▶ _EXTRACTED RECORDS_

──────────────────────────────

A small network was shown many inputs. Here are its activations along a few directions, one row for each input.
In each table, some parts of the input vary, and every possible input appears once, in random order.
A made-up example of a description, with smaller parts first: one of 2 separate values, together with either a single point or one of 11 places along a line or (one of 5 places around a ring, together with one of 6 places along a line).
Shared parts are said once, and a part with two or three values counts as separate values.
In the rows, 128 means zero.

Other details of the inputs vary at random and push rows far along two fixed directions, the same in every table; ignore that.

A family of inputs:
row 1: [135 135 133 127 152 127 134 136 130 121 127 125]
row 2: [138 131 136 123 146 121 135 134 134 139 135 132]
row 3: [110 127 175 156  35 118 101  90 155  60 180 153]
row 4: [125 133 122 121 134 121 142 127 107 131 130 126]
row 5: [ 84 153 162 128 118 151 130  88 155  72 201 180]
row 6: [127 127 123 121 135 124 138 123 106 132 130 128]
row 7: [135 124 126 120 127 153 136 131 127 137 118 131]
row 8: [147 122 142 152  84  77  95 131 124 127  88 116]
row 9: [128 127 122 119 129 150 132 130 123 133 117 129]
row 10: [ 97 157 156 125 108 161 141  91 168  90 206 165]
row 11: [134 119 120 130 136 132 144 132 134 141 139 124]
row 12: [128 129 128 124 145 137 118 123 131 142 129 126]
row 13: [122 122 127 128 137 147 126 128 131 145 126 123]
row 14: [119 141 119 119 125 139 142 128 122 138 116 125]
row 15: [129 146 131 121 138 121 135 130 110 132 124 135]
row 16: [133  97 135 152  95  78 102 129 137 116  97 113]
row 17: [131 121 127 125 146 128 142 136 127 120 132 119]
row 18: [138 111 134 161  88 101 112 136 148 108 113 107]
row 19: [127 130 120 129 150 131 127 124 137 130 120 136]
row 20: [140 120 121 125 129 144 136 131 117 134 130 132]
row 21: [134 118 128 121 140 123 143 131 130 137 139 123]
row 22: [123 135 115 124 129 130 143 128 113 135 126 125]
row 23: [129 129 123 134 141 146 142 140 140 126 122 119]
row 24: [125 130 116 125 130 133 138 123 112 137 127 128]
row 25: [132 123 117 124 132 140 131 130 113 130 128 129]
row 26: [132 122 124 119 138 131 130 128 107 125 130 128]
row 27: [121 117 115 132 145 129 137 126 129 129 126 132]
row 28: [116 134 115 121 134 137 130 143 134 137 127 123]
row 29: [130 142 121 117 133 134 131 120 121 137 120 131]
row 30: [144 123 137 158  97 100 105 134 153 111 103 107]
row 31: [118 125 121 116 141 120 130 140 121 130 137 123]
row 32: [124 140 117 120 141 129 123 141 133 135 130 129]
row 33: [127 147 120 117 132 131 135 125 121 135 119 128]
row 34: [124 138 129 120 146 119 123 145 124 133 133 136]
row 35: [135 136 123 115 137 140 125 124 123 129 120 129]
row 36: [142 132 127 116 135 143 130 125 127 134 121 132]
row 37: [123 114 132 121 145 129 124 127 115 137 138 120]
row 38: [144 132 134 118 141 132 128 128 115 130 128 136]
row 39: [144 108 148 153  99  83  82 135 132 133  99 110]
row 40: [118 127 112 122 137 128 131 142 126 134 137 122]
row 41: [150 117 143 149  88  86  90 132 125 117  93 115]
row 42: [122 135 120 120 126 142 138 124 122 141 117 128]
row 43: [124 116 124 129 140 137 126 128 121 142 137 122]
row 44: [119 123 119 132 143 140 136 128 138 133 116 133]
row 45: [131 125 126 128 134 141 144 133 143 144 128 124]
Description of these inputs: one of 5 places around a ring, together with either one of 4 places along a line or one of 5 separate values.
The inputs of row 39 and row 43 match in every part but the place on the ring of 5. If row 38 is changed in the same way as row 39 into row 43, which row does it become?
Answer: row 20
The inputs of row 29 and row 24 match in every part but the place on the ring of 5. If row 32 is changed in the same way as row 29 into row 24, which row does it become?
Answer: row 40
List by row number the other rows that have the place on the ring of 5 in common with row 28.
Answer: row 7, row 9, row 13, row 14, row 23, row 42, row 44, row 45
Start at row 41 and move only the place on the ring of 5, one step at a time. The first step leads to row 35. Which rows follow, in order?
Answer: row 9, row 25, row 26
Change only the choice among 5 separate values in row 1. List by row number the other rows that result.
Answer: row 2, row 5, row 34, row 39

──────────────────────────────

▶ _TASK DETAILS_
Print exactly the lines above from the one with "row 42: [122" to the one with "The inputs of row 29", including both.

▶ _EXPECTED ANSWER_
row 42: [122 135 120 120 126 142 138 124 122 141 117 128]
row 43: [124 116 124 129 140 137 126 128 121 142 137 122]
row 44: [119 123 119 132 143 140 136 128 138 133 116 133]
row 45: [131 125 126 128 134 141 144 133 143 144 128 124]
Description of these inputs: one of 5 places around a ring, together with either one of 4 places along a line or one of 5 separate values.
The inputs of row 39 and row 43 match in every part but the place on the ring of 5. If row 38 is changed in the same way as row 39 into row 43, which row does it become?
Answer: row 20
The inputs of row 29 and row 24 match in every part but the place on the ring of 5. If row 32 is changed in the same way as row 29 into row 24, which row does it become?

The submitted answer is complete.